DATA EXTRACTS>
((

In the data rows, the value 128 means zero.
Some points:
[ 92 112 152 140  70 133  85 142 111 154 101 127 141  93 169  73 139 149  88 127 178 159 132 209  99 135 158 114 190 134 119 123 117 125  94 165 155  96 115 128  60 146 152 139 130 164 130  76 160 156 151 141 167 102 129 125 149 140 136 130 176 103 181 112]
[151 156 200 136 144 123  87 162 104 113  89 162 121 156 120 142 114 169 173  81  82 157 132 142 111  65 121 120 130 153 106 164 101 168 147  96 154 133 144 127  85 114 135 118 107 117 114 162 121  78  98 127 114 158 174 136  78  43  92 145 187  99 182 173]
[104  72  98 169 111 195 186 197 112 178  71 140 106 208  98 170  96 158  71 144  95  80 139 180 139 125 165 104 141  73 115 108 157 117 136 130 107 143 216 162 132  96 161 191 123 112 104 144 149 194 125 156 140 115 147 122 147 170 108 100 105 103 157 132]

))

TASK TO COMPLETE> Nothing in the entries may change. Retype them all.

RESULT FOR THIS EXERCISE>
In the data rows, the value 128 means zero.
Some points:
[ 92 112 152 140  70 133  85 142 111 154 101 127 141  93 169  73 139 149  88 127 178 159 132 209  99 135 158 114 190 134 119 123 117 125  94 165 155  96 115 128  60 146 152 139 130 164 130  76 160 156 151 141 167 102 129 125 149 140 136 130 176 103 181 112]
[151 156 200 136 144 123  87 162 104 113  89 162 121 156 120 142 114 169 173  81  82 157 132 142 111  65 121 120 130 153 106 164 101 168 147  96 154 133 144 127  85 114 135 118 107 117 114 162 121  78  98 127 114 158 174 136  78  43  92 145 187  99 182 173]
[104  72  98 169 111 195 186 197 112 178  71 140 106 208  98 170  96 158  71 144  95  80 139 180 139 125 165 104 141  73 115 108 157 117 136 130 107 143 216 162 132  96 161 191 123 112 104 144 149 194 125 156 140 115 147 122 147 170 108 100 105 103 157 132]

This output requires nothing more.